Records from a dataset
+ + + + +

In the data rows, the value 128 means zero.
Every row has a hidden score from 0 to 40. What is each row's score? 20 is about the middle. The score is a weighted sum of the row's numbers plus the product of two more (or one squared), each taken from its middle value.
[ 73  97 124 159  84  92 148 129  87 127 137  99 133  86 123 151  71 151
 153 126 159 126 123 130]: 14
[151 128 106  98 149 127 183 176 136 123  96 128 113 127 135  98 150 116
  98 149  97  97  79 165]: 18
[159  96 121 141 156  90 110 128 105 128 124  91 138  93 123 153 158 152
 153 125 141 136 126 127]: 18
[162 182  94 177 166 184  97  84  90 166  94 173 194 183  80 112 164 103
 110  84 197 195 143  89]: 24
[133 114 123 129 133 114 131 128 110 107 127 114 123 111 126 152 133 141
 148 127 129 100 125 128]: 16
[126 171 125 135 126 168 159 148 107  85 128 180 135 178 161 120 126 112
 122 155 134  77 118 145]: 21
[148 118 113 109 147 115 157 136 123 119 118 117 106 114 135 135 149 127
 136 135 114  91 118 136]: 19
[152 188  70  85 162 213 182 173 144  31  94 212  64 199 211  85 156  60
 100 183  84  51  76 174]: 32
[185  95 182 140 171  99 170 129 173 161 136 105 213 109 177 168 178 214
 172 135 144 172 134 129]: 35
[150 142 105 170 149 142  94  86  86 140 105 141 147 144 106 103 153 114
 103  95 163 164 149  86]: 21
[163 101 142 151 164 107 167 134 144 131 144 106 158 106 131 178 168 175
 180 134 160 152 138 133]: 26
[151  97 122 132 165  93 118 128 105 127 126  96 133  92 124 153 160 150
 156 126 133 132 126 128]: 18
[103  92 124 136 110  97 129 128 113 126 127  90 144  98 124 156 104 147
 154 125 135 110 125 128]: 17
[ 80 115 136 173  81 116 146 133  89 121 139 112 166 115 129 146  76 139
 146 131 172  99 124 131]: 17
[143  97 124 144 145 102 147 132 117 127 130  97 133  96 124 167 141 152
 169 127 143 136 128 133]: 23
[167  69 147 116 177  83 167 129 142 134 119  79 165  84 138 147 177 180
 146 120 117 162 120 130]: 26
[151  90 124 144 144  94  91 122  83 127 116  94 131  94 123 133 153 148
 133 125 142 130 139 121]: 18
[130 102 124 132 131  95  87 126 107 128 126  89 130  94 124 149 130 145
 148 125 134 135 131 126]: 18
[113 148 133 146 117 141 149 149 104 103 135 149 145 148 145 125 113 119
 125 142 150  88 115 147]: 20
[165  91 126 131 163  93 171 128 146 128 126  86 132  94 123 160 152 154
 152 127 132 131 126 128]: 22
[102  88 117 126 105  88  85 127 134 127 130  97 138  87 121 147  97 159
 151 127 127 115 129 128]: 17
[ 58  92 123 138  72  87 111 127 134 128 125  87 133  97 123 154  68 151
 161 127 136 126 125 128]: 14
[ 63  94 123 142  57 101  95 127 149 128 119  98 132  85 123 172  77 152
 160 126 146 127 123 127]: 9
[112 219 157  99 109 220  85  96 127 255 146 199  82 220  14 103 111  67
 100  56 104 205 148  97]: 31
[101 124 147 151  97 123 155 134  94 102 138 123 163 122 147 136  96 113
 137 139 153  79 118 134]: 21
[ 79  89 120 143  80  93 111 127 131 128 124  95 137  97 124 157  78 152
 159 126 141 122 124 128]: 16
[155  90 137 127 156  96  89 127  90 124 130  95 110 101 116 167 155 177
 167 123 127 103 123 127]: 17
[184  95 113  74 184 108 174 147 186 127  72 101 111 101 125 110 201 140
 111 133  59 120  98 150]: 19
[218 113  49  29 229 111 190 149 240 124  42 109  61 112 140  99 223 103
 101 146  42 102  84 153]: 22
[214  94 149 134 203  96 183 127 200 128 128  97 159  93 127 162 201 168
 160 126 135 141 126 128]: 27
[ 77 121 173  87  72 120  89 119 155 147 155 120  76 120  99 128  69 105
 128 108  93 163 139 117]: 17
[140  85 125 141 140  94  77 120  89 128 120  95 129  87 125 133 144 150
 134 127 140 128 139 123]: 20
[186 117 120 191 173 118 121 124 107 131 118 119 163 118 123 149 177 146
 151 123 207 151 126 123]: 23
[138 204 118 150 137 210 105  94 103 217 120 208 154 217  78 117 138 105
 120  82 151 207 136  97]: 25
[ 55 127 234  49  50 127  45  93 220 141 221 128  33 127  81  89  39  77
  82  86  46 167 182  96]: 30
[226 125   0  60 211 124 215 150 255 114  22 125  28 123 165  98 233  66
  96 158  35  91  68 157]: 31
[208  92 118  58 202  93 205 155 234 128  45  97 124  95 123  91 204 145
  96 130  71 125  66 160]: 20
[121 185 126 122 121 180 121 124 112 236 127 182 112 178 108 153 121 139
 152 117 123 208 126 124]: 27
[180 145  79 217 184 148  95 109  87 166  90 144 206 144  96 121 167 109
 123 107 208 173 140 109]: 27
[108 113 127 123 107 112 120 127 112 154 127 113 106 112 117 152 108 142
 155 124 123 176 126 127]: 17
[118 105 124 136 113 102 128 128 111 119 126 102 140 105 125 158 114 151
 162 127 136  98 126 128]: 17
[ 67  90 123 137  65  95 113 127 128 128 125 102 138  96 124 158  57 150
 153 126 136 123 126 128]: 15
[151 172 107  88 154 166 164 150 128  83 108 170  77 170 170 118 151 100
 120 160  94  65 111 153]: 22
[108 119 127 145 109 117 138 130 105 120 130 117 148 118 128 152 108 139
 148 130 148  93 124 131]: 16
[137 184 116 119 137 183 155 154 115  73 120 180 114 183 161 121 139 111
 121 155 116  78 114 156]: 21
[ 87  86 128  98  88 100  88 115 146 128 150 100 125  99 123 126  91 145
 126 123  98 134 142 116]: 19
[121 151 128 143 123 149 155 143 108  97 131 154 139 155 145 122 122 114
 122 153 142  68 114 149]: 19
[124 215 129 125 125 249  84  23 113 230 133 250 124 248  11  37 126  42
  40  17 125 202 206   9]: 31
[ 55 119 192  69  65 115  65 115 193 138 182 116  56 114 103 112  56  96
 118 105  73 171 150 112]: 20
[158  83 128 136 158  85 102 127  94 127 125  92 121  87 122 154 162 160
 152 126 135 119 126 128]: 17
[169  86 157 126 185  85 184 128 159 133 122  96 175  89 141 150 170 200
 153 123 126 166 123 128]: 22
[141 120 124 122 143 116 135 128 113 115 126 117 114 117 126 155 140 145
 151 128 121  98 126 129]: 17
[101 162 134 180 101 162 144 144 106  97 136 158 169 159 138 134 105 129
 136 141 180  72 121 145]: 19
[120 185 134 147 119 188 180 191 105  70 137 181 144 193 181  84 121  63
  63 199 146  67  67 190]: 29
[ 86  93 128 129  92  96 117 128 124 128 127  91 113 101 123 162  84 145
 153 126 130 142 126 128]: 15
[ 71  85 125 152  72  94 109 127 131 127 122  91 124  93 124 161  65 149
 162 126 153 132 125 127]: 16
[ 56  99 155  96  57  93  74 123 179 129 155  98  96 103 120 135  57 130
 133 120 100 148 138 123]: 16
[164 106 106  83 176 107 188 180 170 127  65 108 114 106 129  55 164 123
  69 148  77 113  40 175]: 16
[154  93 128 146 147  95 192 132 148 128 138  89 135  97 125 181 155 159
 181 127 148 132 140 132]: 36
[ 95 136 137  95 101 137 105 114 124 144 137 138  97 136 114 135 106 128
 135 112  94 169 131 115]: 15
[120 168 136 116 118 170  60  15 124 146 148 158 120 163  80  38 120  64
  23  42 116 165 230  20]: 39
[ 97 101 118 141  93  97 109 127 125 126 125 106 144  94 120 158  93 168
 162 125 143 105 124 127]: 14
[184 139  90  62 192 139 154 147 149 107  83 142  53 139 145 123 181 119
 125 149  57  90 114 148]: 21
[ 55 121 211  44  39 120  70 106 224 138 219 122  37 118  96 107  47  94
 102  95  50 159 171 101]: 25
[165 133 103 177 158 131  82  90  85 136  88 133 160 133 105 100 162 115
 104 101 181 159 158  98]: 21
[155  98 125 147 161 100 140 128 119 128 130  93 137  95 124 162 154 148
 165 127 150 138 125 129]: 21
[ 88 109 126 159  85 109 132 129 106 124 129 114 153 107 125 152  82 144
 154 127 159 105 125 129]: 16
[ 67  93 124 143  76  86 123 128 116 128 125  92 127  93 123 164  66 150
 155 126 144 129 125 128]: 12
[151  98 123 124 145  96 132 128 108 126 126  99 122 100 124 157 147 149
 152 126 125 114 126 128]: 18
[ 83 112 124 170  89 108 129 128 113 126 127 108 147 111 124 155  84 151
 157 126 176 110 125 128]: 15
[115 108 130 147 111 107 172 135 101 125 133 107 138 105 130 133 117 130
 132 133 140 103 117 137]: 18
[121 111 128 121 119 108  63  91 120 129 136 110 126 112 115  94 122 126
  92 112 123 148 173  98]: 29
[189 240   0   9 175 242 221 255 225  58   0 237   0 255 255   0 180   0
   0 255  19  58   0 255]: 27
[100 159 160 168 104 158 171 155  90  70 151 152 191 160 170 108  98  89
 113 169 161  69 104 153]: 21
[154 106 143 141 160 107 158 129 130 142 132 107 159 108 142 173 155 182
 167 133 142 158 130 130]: 21
[145 116 119 120 143 115 154 133 118 116 123 117 113 116 134 141 142 131
 141 134 119  90 121 134]: 20
[ 90 100 122 158  96  96 116 126 123 128 123  96 132 101 123 168  85 152
 166 125 148 124 125 126]: 15
[131 158 121 127 130 160 168 175 116 107 122 156 126 152 154  91 132 100
  89 169 127  93  81 183]: 25
[ 80  95 127 125  82 100  89 127 149 127 131  90 125  90 124 159  79 148
 155 125 125 132 127 128]: 15
[158 104 118 158 154 109  95 118  95 129 111 107 143 107 122 131 151 138
 130 122 163 144 137 118]: 21
[ 66  82 137 130  66  94  92 128 150 128 128  90 105  95 119 157  63 139
 156 126 129 142 126 128]: 16
[106  99 125 146 103  97 136 129 105 127 128  89 136  95 124 149 108 150
 150 127 151 118 125 130]: 16
[158  89 125 137 151  85 119 127 111 127 125  94 123  95 123 151 151 156
 154 125 138 115 126 128]: 19
[144 111 120 151 143 108 113 121 107 131 122 109 144 110 120 148 145 142
 149 122 150 149 128 124]: 18
[ 52 101 166  90  60 101  76 122 202 131 161 105  75  98 115 134  54 120
 134 117  89 150 138 123]: 17
[113  88 121 124 114  96  85 120 124 127 131  89 132  90 123 132 115 159
 132 129 124 121 137 121]: 22
[114  99 122 127 113  92 143 128 108 128 126  98 125 100 125 168 110 155
 167 126 128 141 126 128]: 18
[160 192  72  89 163 189 178 161 142  38  95 188  80 176 241  91 156  53
  92 194  81  54  88 169]: 28
[143 127 120 149 142 126 114 121 108 144 123 128 146 127 115 145 141 136
 142 119 146 169 128 122]: 20
[ 99 134 146 166  95 132 166 145  90 114 147 134 164 132 150 121  97 111
 122 148 165  84 108 143]: 19
[ 80 162 138 209  83 161 139 142  99 103 143 157 198 159 137 139  78 131
 138 141 202  83 122 144]: 20
[130 241 118 126 131 222 188 218 117  19 121 228 124 233 255  43 131  31
  52 242 127  55  49 231]: 27
[101  97 127 149 102  94 147 134  99 127 133 102 134  96 124 139 105 146
 141 128 148 117 117 134]: 16
[175  94 138 130 172  92 162 128 150 129 125  88 160  87 128 154 189 170
 156 126 130 148 126 128]: 20
[115 100 122 127 115  99 143 128 107 129 126  99 122  99 126 165 114 152
 163 128 128 150 126 129]: 18
[ 72  97 123 169  74 104 125 127 115 127 125  97 151  99 123 157  91 153
 164 126 165 117 126 127]: 15
[182 102 134 159 175  98 147 131 133 129 136 107 154 106 127 162 179 163
 162 129 158 150 128 130]: 23
[ 98 147 167  80 104 139  74  22 164 140 200 149  95 150  87  19  94  75
  38  58  85 166 232  38]: 38
[177 126  99  62 170 125 198 176 156 123  60 127  97 126 139  80 170 113
  81 157  65 100  71 167]: 16
[149 125 116 159 150 126 102 109 101 135 115 127 148 125 115 128 150 131
 127 111 159 157 136 106]: 20
[ 34  95 172 102  44 105  79 124 197 130 155  97  85 100 113 137  45 121
 136 121  98 148 138 125]: 15
[155  96 122 151 159  97 115 125  99 128 122 100 141  94 123 152 158 146
 152 125 150 140 127 127]: 18
[103 124 116 115 103 122 139 129 102 157 123 123  94 124 135 163 105 159
 164 131 116 180 126 130]: 17
[ 88  81 122 128  70  92 110 128 131 127 128  93 136  92 123 154  81 159
 157 126 129 124 126 128]: 17
[196  99  97  93 193 102 161 131 163 125  98 104  86 103 130 140 184 131
 141 133  97 105 117 133]: 24
[169 113 143 159 167 110 147 130 130 141 135 109 179 110 134 168 173 174
 160 131 159 168 128 130]: 22
[120  99 123 134 118 103 129 127 111 123 126 103 135  97 123 159 118 151
 155 125 136  99 125 128]: 16
[124  99 124 135 123  96 153 129 109 126 127 101 133  92 126 147 123 141
 150 128 134 116 124 129]: 18
[183  97 167 131 191  88 192 127 203 130 126  92 167  88 135 154 189 181
 158 125 131 148 125 128]: 23
[ 90 107 124 159  92 104 126 128 115 127 126  94 145  97 123 157  80 148
 159 126 156 112 126 128]: 16
[169  92 125 149 167  94  91 125  91 127 119  88 127  85 125 142 167 155
 148 126 149 125 131 126]: 21
[122 110 125 128 121 108 128 127 113 141 127 109 121 114 124 157 120 147
 162 126 128 159 125 128]: 19
[127 157 125 133 127 163 145 147 110  87 127 164 132 166 151 128 127 120
 128 148 134  78 119 146]: 21
[127 173 127 135 126 167 187 185 109  83 129 171 132 178 184  78 126  73
  95 187 134  72  75 181]: 24
[ 99  95 125 115  98  89 100 124 131 128 134  95 127  91 124 145  91 147
 143 124 114 130 130 125]: 16
[163 142 109 181 155 143 100  96  90 138 104 140 154 143 110 111 154 123
 109  99 184 165 142  94]: 23
[166 113 132 169 167 113 141 131 124 131 135 111 166 112 127 161 167 160
 161 131 173 159 128 132]: 23
[127 172 124 133 127 175 146 146 114  78 127 164 132 176 144 130 128 122
 129 150 134  63 121 145]: 19
[146 132 113 112 146 130 172 158 127 118 111 132 114 131 144 109 145 110
 108 153 109  91  96 153]: 19
[ 81 131 181  85  85 129  68 103 166 150 174 131  80 130  88 100  83  85
 103  90  87 166 172 100]: 23
[ 69 124 143  87  70 124 108 120 136 139 143 125  63 124 112 137  77 130
 139 114  81 161 130 120]: 14
[110 130 140 148 113 129 159 137 101  96 133 130 156 129 154 133 110 107
 132 141 144  83 115 138]: 23
[147  95 123 143 147  93  97 124  96 127 121  97 130  78 124 142 145 150
 143 126 144 129 131 125]: 20
[157  97 123 124 155  94 128 128 110 118 126 101 102 108 124 157 156 151
 157 126 123  92 126 128]: 19
[189 151  68  51 181 152 177 171 161 109  53 147  65 151 169  84 193  92
  88 162  40  83  89 178]: 28
[109 142 142 167 102 139 159 147  94 108 141 141 157 140 144 121 107 112
 122 144 159  86 116 149]: 21
[ 54 129 215  42  48 127  56  94 233 142 238 129  41 128  97  78  53  85
  80  88  45 165 183  89]: 34
[108 110 128 158 107 113 143 136  99 126 133 109 142 111 127 142 106 139
 143 130 156 114 123 134]: 19
[ 92 119 129 163  98 117 139 131 106 120 133 120 159 119 127 149  89 143
 151 130 166  93 124 131]: 17
[131 196 123 134 131 183 106 100 112 203 125 187 135 188  87 125 131 105
 125  88 136 202 135 103]: 23
[159 246  22  56 153 229 193 236 154   0  47 255  56 234 255  16 157   0
  31 255  44  57  26 253]: 25
[155  95 125 155 161  96 111 124  99 127 120  91 132  99 123 147 153 150
 145 126 154 132 128 125]: 20
[ 85  99 131 109  83  91  97 124 144 128 140  95 118  99 123 143  87 147
 142 123 112 137 131 124]: 15
[127 155 125 134 127 155 162 156 109  98 127 159 132 156 153 116 127 113
 116 154 134  86 113 161]: 22
[142 127 126 146 144 126 140 133 115 141 129 127 147 126 129 171 142 172
 171 132 144 167 127 133]: 20
[131  89 124 132 132  88 100 128 107 128 126  90 129  80 123 158 131 152
 154 125 132 126 126 128]: 16
[124 190 132 123 124 184  51   0 116 163 139 187 124 196  42  12 125  41
   0  16 124 175 255   0]: 38
[157 104 113 117 164 102 166 132 136 127 116  93 118 102 126 140 160 138
 141 129 115 111 118 133]: 20
[112 113 123 117 111 112 134 130 109 131 124 113 117 112 125 166 113 158
 161 128 113 152 126 130]: 15
[122 179 130 142 121 180 156 166 107  81 131 178 138 185 165 107 121 105
 108 162 142  76 108 157]: 22
[156 159 141 158 160 155 143 135 123 182 135 156 190 156 156 170 160 184
 172 144 161 195 130 138]: 27
[ 89  99 125 162  84  87 140 129 102 127 132  93 140 100 125 151  79 146
 150 127 159 120 125 130]: 17
[149 117 111 153 146 117  66  97  88 131 106 120 144 121 109  94 152 112
  89 101 152 153 166  90]: 23
[135 112 123 127 135 109 133 128 109 120 126 112 123 110 126 151 135 145
 151 128 127  94 125 129]: 17
[153  97 154 137 152  98 183 128 140 141 130 105 157 106 154 166 151 207
 167 131 139 165 132 129]: 25
[ 67  96 125 117  73  90  96 127 147 127 133  90 127  90 123 153  65 150
 150 125 118 129 128 127]: 14
[197  92 110  97 206  99 194 133 205 127  86  98 118  96 126 127 198 137
 127 129 100 124  92 134]: 20
[134 122 123 137 137 119 126 127 108 163 126 121 143 122 122 154 137 146
 158 124 137 182 126 128]: 20
[142 180 108 106 153 186 148 157 122  68 113 188  96 193 161 120 146 115
 120 154  92  66 114 156]: 22
[ 59 104 155  90  53 102  69 123 202 129 159  98 103 104 117 133  58 127
 135 119  99 142 140 123]: 18
[204 106 195 154 215 102 185 130 198 147 148 103 202 104 158 170 201 210
 169 134 161 169 136 130]: 29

+ + + + +

Exercise goal: Look above for lines with the word "value" and copy them all.

Written answer:
In the data rows, the value 128 means zero.
Every row has a hidden score from 0 to 40. What is each row's score? 20 is about the middle. The score is a weighted sum of the row's numbers plus the product of two more (or one squared), each taken from its middle value.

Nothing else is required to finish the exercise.